> **Exercise**: Below are some records; quote exactly the lines from the one that contains "125, 139]): 6" through the one that contains "090, 129]): 8", inclusive, and no others.

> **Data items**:

In the data rows, the value 128 means zero.
Each row below has a hidden score, from 0 to 20, with 10 about the middle. What is it? The score is a weighted sum of the row's numbers plus the product of two more (or one squared), each taken from its middle value.
tensor([174, 084, 205, 151, 128, 104, 102, 103, 131, 145, 122, 120, 144, 079, 153, 038]): 10
tensor([112, 200, 114, 069, 135, 148, 150, 166, 059, 063, 082, 131, 108, 099, 109, 201]): 18
tensor([108, 121, 108, 130, 085, 123, 122, 107, 136, 111, 140, 119, 111, 164, 161, 152]): 10
tensor([137, 090, 163, 181, 129, 085, 082, 105, 120, 190, 188, 110, 165, 138, 166, 065]): 6
tensor([057, 148, 127, 138, 055, 170, 123, 197, 102, 157, 124, 141, 186, 193, 071, 150]): 16
tensor([064, 119, 129, 172, 057, 121, 117, 146, 065, 194, 151, 125, 171, 119, 115, 142]): 8
tensor([060, 116, 164, 135, 143, 074, 061, 108, 133, 125, 172, 089, 092, 141, 113, 115]): 6
tensor([186, 075, 178, 173, 191, 096, 146, 106, 170, 173, 165, 141, 149, 131, 124, 053]): 4
tensor([129, 107, 166, 157, 119, 121, 040, 121, 124, 131, 175, 103, 121, 129, 177, 100]): 10
tensor([168, 084, 152, 148, 126, 176, 170, 140, 136, 158, 127, 152, 132, 170, 087, 158]): 11
tensor([109, 146, 164, 122, 110, 122, 077, 149, 109, 143, 158, 075, 088, 100, 140, 140]): 8
tensor([091, 141, 089, 100, 122, 106, 110, 125, 123, 124, 132, 135, 128, 132, 074, 186]): 11
tensor([093, 140, 160, 134, 100, 091, 067, 118, 070, 117, 174, 113, 157, 108, 160, 160]): 10
tensor([050, 159, 189, 139, 047, 107, 130, 208, 074, 145, 092, 127, 159, 127, 097, 107]): 7
tensor([121, 178, 100, 060, 101, 138, 166, 149, 110, 085, 095, 104, 112, 111, 109, 172]): 11
tensor([106, 170, 131, 104, 069, 134, 149, 136, 132, 117, 118, 106, 116, 129, 141, 123]): 15
tensor([113, 131, 100, 112, 113, 085, 052, 067, 132, 102, 110, 075, 136, 110, 198, 084]): 14
tensor([135, 165, 115, 085, 157, 106, 130, 132, 090, 123, 138, 100, 108, 089, 146, 156]): 11
tensor([190, 084, 119, 157, 153, 171, 255, 154, 141, 147, 108, 183, 118, 166, 048, 144]): 10
tensor([066, 129, 135, 109, 103, 111, 136, 131, 071, 135, 118, 119, 115, 135, 092, 162]): 8
tensor([077, 171, 133, 093, 100, 169, 162, 202, 055, 112, 135, 132, 064, 170, 022, 242]): 15
tensor([067, 098, 159, 157, 093, 114, 081, 120, 076, 156, 186, 100, 131, 136, 162, 144]): 9
tensor([153, 081, 131, 155, 112, 114, 114, 093, 156, 145, 200, 100, 135, 151, 172, 099]): 16
tensor([097, 182, 141, 098, 137, 111, 091, 154, 116, 122, 107, 112, 121, 144, 128, 112]): 9
tensor([156, 099, 156, 141, 167, 158, 097, 134, 132, 167, 149, 128, 155, 137, 171, 083]): 12
tensor([144, 092, 118, 172, 142, 155, 137, 116, 132, 149, 101, 162, 167, 122, 142, 102]): 10
tensor([109, 118, 138, 159, 130, 167, 100, 205, 114, 162, 153, 112, 153, 159, 090, 167]): 11
tensor([107, 085, 158, 170, 083, 165, 156, 206, 089, 200, 160, 178, 191, 162, 069, 136]): 13
tensor([091, 148, 119, 142, 073, 166, 133, 175, 106, 135, 079, 135, 162, 148, 104, 143]): 11
tensor([160, 145, 048, 137, 150, 168, 103, 107, 215, 127, 141, 115, 121, 152, 166, 136]): 10
tensor([135, 114, 088, 147, 083, 162, 167, 139, 147, 159, 110, 161, 197, 152, 148, 100]): 12
tensor([108, 146, 101, 145, 157, 123, 122, 099, 159, 108, 132, 101, 100, 139, 171, 166]): 7
tensor([165, 056, 187, 194, 137, 108, 163, 122, 110, 186, 184, 161, 173, 163, 082, 139]): 9
tensor([114, 143, 127, 144, 086, 143, 129, 167, 128, 131, 121, 147, 184, 129, 156, 115]): 10
tensor([114, 132, 154, 150, 090, 104, 072, 145, 122, 141, 194, 110, 171, 120, 149, 104]): 9
tensor([126, 168, 107, 069, 143, 101, 146, 089, 105, 093, 106, 124, 103, 089, 135, 143]): 8
tensor([146, 117, 137, 141, 108, 149, 125, 143, 162, 128, 100, 120, 128, 146, 103, 128]): 10
tensor([183, 089, 162, 150, 160, 155, 194, 159, 119, 213, 132, 166, 173, 109, 073, 122]): 12
tensor([037, 147, 162, 145, 058, 082, 058, 134, 096, 161, 122, 095, 141, 127, 143, 088]): 8
tensor([132, 197, 081, 057, 129, 167, 205, 144, 102, 053, 086, 141, 111, 137, 063, 197]): 12
tensor([133, 181, 092, 063, 170, 126, 164, 136, 168, 048, 105, 143, 075, 114, 092, 158]): 10
tensor([083, 106, 161, 173, 106, 092, 090, 127, 077, 138, 161, 105, 138, 145, 110, 137]): 6
tensor([150, 097, 054, 180, 142, 117, 179, 057, 170, 135, 146, 147, 135, 118, 143, 093]): 4
tensor([182, 067, 158, 179, 150, 122, 180, 119, 160, 171, 183, 163, 143, 164, 089, 125]): 7
tensor([109, 184, 129, 057, 168, 120, 102, 115, 093, 101, 105, 119, 092, 121, 099, 176]): 13
tensor([221, 060, 146, 162, 191, 176, 159, 130, 195, 146, 172, 137, 123, 163, 134, 158]): 10
tensor([135, 181, 083, 083, 130, 138, 144, 127, 174, 060, 066, 115, 086, 081, 157, 133]): 7
tensor([121, 191, 131, 060, 116, 126, 174, 140, 072, 072, 097, 150, 100, 113, 074, 212]): 15
tensor([133, 120, 135, 098, 141, 092, 078, 103, 113, 091, 165, 084, 070, 106, 193, 141]): 8
tensor([105, 102, 191, 151, 072, 125, 131, 174, 091, 180, 148, 131, 170, 148, 142, 083]): 11
tensor([100, 138, 123, 142, 133, 110, 102, 115, 146, 139, 162, 102, 104, 109, 125, 139]): 6
tensor([117, 177, 112, 068, 143, 098, 155, 089, 083, 098, 133, 122, 074, 088, 119, 170]): 9
tensor([081, 149, 136, 117, 058, 124, 135, 139, 071, 140, 107, 116, 160, 109, 107, 165]): 9
tensor([147, 068, 162, 177, 145, 125, 165, 120, 146, 167, 141, 157, 126, 146, 129, 080]): 7
tensor([107, 157, 125, 069, 171, 075, 161, 065, 082, 054, 095, 116, 048, 094, 113, 182]): 9
tensor([126, 203, 080, 048, 121, 153, 255, 147, 092, 050, 023, 151, 081, 118, 087, 199]): 11
tensor([169, 078, 116, 168, 167, 144, 147, 109, 159, 156, 132, 147, 121, 160, 176, 118]): 12
tensor([163, 043, 161, 174, 142, 108, 147, 121, 100, 183, 166, 146, 156, 141, 090, 129]): 8
tensor([081, 141, 142, 147, 082, 115, 125, 154, 092, 145, 137, 111, 145, 155, 105, 145]): 7
tensor([046, 173, 115, 127, 040, 144, 134, 176, 082, 110, 051, 139, 164, 145, 082, 138]): 10
tensor([213, 068, 173, 164, 208, 128, 195, 117, 166, 137, 191, 153, 089, 127, 113, 117]): 9
tensor([130, 110, 107, 170, 114, 139, 127, 145, 160, 193, 177, 152, 162, 136, 100, 141]): 10
tensor([102, 074, 164, 193, 111, 111, 119, 128, 085, 184, 171, 157, 180, 164, 059, 137]): 8
tensor([088, 129, 146, 083, 146, 093, 115, 096, 062, 124, 159, 125, 094, 115, 075, 198]): 11
tensor([095, 160, 115, 083, 082, 161, 142, 149, 130, 089, 076, 114, 123, 152, 097, 155]): 19
tensor([091, 125, 102, 147, 119, 122, 081, 080, 119, 131, 155, 124, 095, 110, 159, 161]): 10
tensor([107, 159, 123, 094, 158, 070, 086, 090, 142, 091, 096, 126, 136, 045, 195, 082]): 10
tensor([098, 153, 122, 102, 101, 129, 123, 122, 114, 089, 133, 127, 062, 127, 114, 208]): 12
tensor([150, 056, 145, 192, 176, 126, 129, 102, 170, 153, 162, 159, 130, 183, 091, 104]): 7
tensor([116, 184, 062, 047, 174, 161, 177, 101, 085, 055, 075, 143, 077, 103, 086, 197]): 13
tensor([106, 166, 141, 116, 131, 108, 101, 127, 140, 101, 130, 116, 103, 118, 177, 088]): 7
tensor([157, 097, 120, 167, 111, 109, 157, 120, 148, 126, 145, 119, 105, 132, 142, 149]): 5
tensor([111, 095, 171, 200, 088, 100, 142, 179, 082, 208, 153, 135, 151, 156, 086, 150]): 14
tensor([172, 077, 163, 156, 146, 114, 161, 153, 132, 178, 147, 148, 149, 148, 105, 096]): 8
tensor([159, 118, 145, 145, 128, 117, 083, 108, 185, 152, 140, 106, 133, 140, 151, 101]): 9
tensor([080, 150, 156, 098, 113, 105, 144, 132, 032, 141, 142, 125, 071, 073, 064, 191]): 13
tensor([121, 132, 113, 142, 071, 178, 139, 163, 111, 123, 103, 144, 161, 160, 129, 151]): 13
tensor([127, 120, 102, 158, 095, 157, 159, 114, 140, 109, 067, 128, 191, 145, 171, 103]): 12
tensor([060, 162, 151, 125, 084, 159, 117, 205, 069, 125, 102, 107, 180, 130, 131, 155]): 10
tensor([092, 154, 094, 139, 080, 160, 120, 200, 110, 127, 121, 145, 185, 163, 094, 138]): 12
tensor([196, 076, 166, 144, 149, 159, 145, 127, 135, 177, 138, 144, 123, 134, 071, 113]): 12
tensor([151, 080, 171, 170, 124, 125, 126, 143, 157, 172, 159, 130, 145, 143, 146, 099]): 7
tensor([124, 192, 112, 029, 157, 124, 201, 120, 142, 047, 072, 135, 081, 115, 092, 165]): 8
tensor([163, 176, 071, 047, 152, 139, 153, 091, 085, 040, 093, 112, 078, 088, 133, 144]): 13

> **Answer section**:
tensor([100, 138, 123, 142, 133, 110, 102, 115, 146, 139, 162, 102, 104, 109, 125, 139]): 6
tensor([117, 177, 112, 068, 143, 098, 155, 089, 083, 098, 133, 122, 074, 088, 119, 170]): 9
tensor([081, 149, 136, 117, 058, 124, 135, 139, 071, 140, 107, 116, 160, 109, 107, 165]): 9
tensor([147, 068, 162, 177, 145, 125, 165, 120, 146, 167, 141, 157, 126, 146, 129, 080]): 7
tensor([107, 157, 125, 069, 171, 075, 161, 065, 082, 054, 095, 116, 048, 094, 113, 182]): 9
tensor([126, 203, 080, 048, 121, 153, 255, 147, 092, 050, 023, 151, 081, 118, 087, 199]): 11
tensor([169, 078, 116, 168, 167, 144, 147, 109, 159, 156, 132, 147, 121, 160, 176, 118]): 12
tensor([163, 043, 161, 174, 142, 108, 147, 121, 100, 183, 166, 146, 156, 141, 090, 129]): 8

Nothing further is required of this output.